Set down exactly the first line of the entries and every line after it, through the line with "return codes * scale".

# # # #

Here is a tiny trained network, its code and every weight. The questions are about switching its units off for an input and a class, where a switched-off unit gives its printed mean instead of its output.

import numpy as np


def w(rows, s, z=0):
    codes = np.array(rows[::2]) - 128.0
    scale = np.full(codes.shape[1], s)
    scale[-1] = z or s
    return codes * scale


def norm(h):
    return h / np.sqrt((h * h).mean(-1, keepdims=True) + 1e-5)


def f(y):
    return y / 2 * (1 + np.tanh(0.7978845608 * (y + 0.044715 * y**3)))


def log_softmax(a):
    a = a - a.max(-1, keepdims=True)
    return a - np.log(np.exp(a).sum(-1, keepdims=True))


def net(x, mask):
    res = np.array(x, float).reshape(1, 6) / 4 @ E
    u = 0
    for l in range(4):
        y = f(norm(res) @ A[l][:, :-1].T + A[l][:, -1])
        res = res + np.where(mask[u : u + 7], y, B[l][:, -1]) @ B[l][:, :-1]
        u += 7
    return log_softmax(norm(res)[-1] @ U[:, :-1].T + U[:, -1])


A, B = {}, {}
E = w([
[115,17,107,15,117],'x0',
[129,148,191,149,111],'x1',
[98,133,94,120,201],'x2',
[181,118,178,56,170],'x3',
[186,123,122,141,67],'x4',
[155,137,132,84,7],'x5',
],0.0015)
A[0] = w([
[119,126,144,122,128,121],'L0N1',
[135,158,184,174,207,126],'L0N2',
[242,126,104,129,122,68],'L0N3',
[172,57,128,33,61,83],'L0N4',
[83,65,130,129,94,91],'L0N5',
[150,147,169,153,51,97],'L0N6',
[54,32,228,5,249,7],'L0N7',
],0.0025,0.0021)
B[0] = w([
[126,122,109,125,122,107],'L0N1',
[202,213,75,88,242,255],'L0N2',
[166,31,120,127,25,45],'L0N3',
[158,84,252,155,203,217],'L0N4',
[203,170,187,101,95,46],'L0N5',
[38,169,87,156,96,154],'L0N6',
[58,5,52,217,72,206],'L0N7',
],0.0014,0.00037)
A[1] = w([
[132,155,191,155,43,85],'L1N1',
[185,158,179,207,2,37],'L1N2',
[142,115,182,14,170,222],'L1N3',
[62,76,110,10,249,152],'L1N4',
[129,151,132,179,72,48],'L1N5',
[151,108,153,108,141,91],'L1N6',
[165,95,109,87,112,8],'L1N7',
],0.0029,0.0013)
B[1] = w([
[75,171,95,129,106,155],'L1N1',
[4,124,42,118,79,196],'L1N2',
[173,134,130,222,95,224],'L1N3',
[111,154,76,200,59,250],'L1N4',
[73,77,71,95,144,119],'L1N5',
[120,122,130,143,120,114],'L1N6',
[151,90,103,113,119,85],'L1N7',
],0.003,0.0012)
A[2] = w([
[129,93,63,87,251,136],'L2N1',
[132,123,125,137,114,142],'L2N2',
[121,135,151,155,86,122],'L2N3',
[124,108,167,3,68,2],'L2N4',
[128,126,135,136,126,119],'L2N5',
[98,138,124,160,170,83],'L2N6',
[74,82,44,113,112,28],'L2N7',
],0.0042,0.0008)
B[2] = w([
[123,229,151,190,87,245],'L2N1',
[148,137,102,113,129,171],'L2N2',
[127,158,116,84,113,229],'L2N3',
[125,145,142,182,253,183],'L2N4',
[121,135,122,121,136,130],'L2N5',
[144,69,124,189,154,210],'L2N6',
[175,185,167,107,80,255],'L2N7',
],0.0031,0.0005)
A[3] = w([
[135,2,165,76,109,2],'L3N1',
[46,139,76,148,33,21],'L3N2',
[109,161,95,135,112,189],'L3N3',
[105,141,85,147,76,182],'L3N4',
[42,153,148,194,173,171],'L3N5',
[155,185,232,89,152,96],'L3N6',
[154,37,137,57,112,7],'L3N7',
],0.0045,0.00094)
B[3] = w([
[213,34,150,29,225,167],'L3N1',
[140,186,163,15,53,249],'L3N2',
[146,52,154,100,76,189],'L3N3',
[139,112,145,65,38,215],'L3N4',
[201,4,36,151,104,234],'L3N5',
[144,252,241,121,87,139],'L3N6',
[206,22,98,91,227,148],'L3N7',
],0.0027,0.0019)
U = w([
[148,224,205,160,189,106],'0',
[116,110,38,255,167,174],'1',
[67,131,132,105,182,3],'2',
[193,29,159,31,203,159],'3',
[90,169,118,62,10,195],'4',
],0.0085,0.0059)

Each question gives the input, the list of numbers given to net, and the class t.
The units are the neurons (one row each of A and B). Each row of codes is followed by its name. A weight is (code - 128) times the scale printed after its matrix; where a second scale follows, it is the last column's (A, B and U).
mask holds one flag per neuron, layer by layer. A switched-off neuron (its flag False) gives its mean, the last column of its row in B, instead of its output. The means were averaged over made-up inputs and are rounded, as every weight is.
A unit's drop is (log p(t) with every unit on - log p(t) with that unit switched off) / (log p(t) with every unit on - log p(t) with every unit switched off).
The circuit of an input: a set's keep is (log p(t) with only the set's units on - log p(t) with every unit switched off) / (log p(t) with every unit on - log p(t) with every unit switched off). Starting from the 12 units with the biggest drops (on a tie, the unit counted first), units are removed one at a time, each time the one whose removal leaves the highest keep (on an exact tie, the one counted first), for as long as the keep stays at least 0.8.
circuit, biggest first: the units of the circuit, biggest drop first
most important unit: the unit with the biggest drop
k most important neurons: the k neurons with the biggest drops, biggest first
top k neurons in layer l: the k neurons of layer l with the biggest drops, biggest first
drop of u: that unit's drop, to one decimal
input [-1,-4,4,-8,-1,0], class 4: most important unit	L2N4
input [-4,0,-4,7,-3,-7], class 1: circuit, biggest first	(L3N2; L3N5)
input [-5,-8,8,4,8,1], class 0: circuit, biggest first	(L3N5; L1N2)
input [8,-6,6,-6,4,-4], class 4: circuit, biggest first	(L2N1; L2N7; L3N2)
input [5,4,0,-3,-8,4], class 3: 3 most important neurons	(L2N1; L1N2; L3N1)
input [7,4,-8,-3,-7,8], class 3: circuit, biggest first	(L2N4; L3N1)
input [-2,6,7,-8,5,0], class 4: circuit, biggest first	(L3N2; L2N4)
input [2,1,-4,3,8,3], class 3: 3 most important neurons	(L1N4; L2N1; L2N4)
input [2,-8,4,0,-5,-1], class 4: 2 most important neurons	(L1N4; L2N4)
input [7,8,7,5,-5,-6], class 1: 2 most important neurons	(L2N1; L1N4)
input [-1,-7,4,2,-5,0], class 1: top 2 neurons in layer 3	(L3N6; L3N5)
input [3,5,1,3,-1,-3], class 1: top 2 neurons in layer 0	(L0N2; L0N3)
input [0,4,4,3,-8,-8], class 1: 2 most important neurons	(L3N5; L1N4)
input [1,-6,1,0,-2,6], class 3: most important unit	L2N1
input [5,-5,7,0,-7,-1], class 4: drop of L2N4	0.3
input [2,8,4,-1,-5,-1], class 1: drop of L1N2	0.3
input [-4,-8,3,-7,-2,3], class 4: drop of L2N4	0.1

# # # #

*Response box*
Here is a tiny trained network, its code and every weight. The questions are about switching its units off for an input and a class, where a switched-off unit gives its printed mean instead of its output.

import numpy as np


def w(rows, s, z=0):
    codes = np.array(rows[::2]) - 128.0
    scale = np.full(codes.shape[1], s)
    scale[-1] = z or s
    return codes * scale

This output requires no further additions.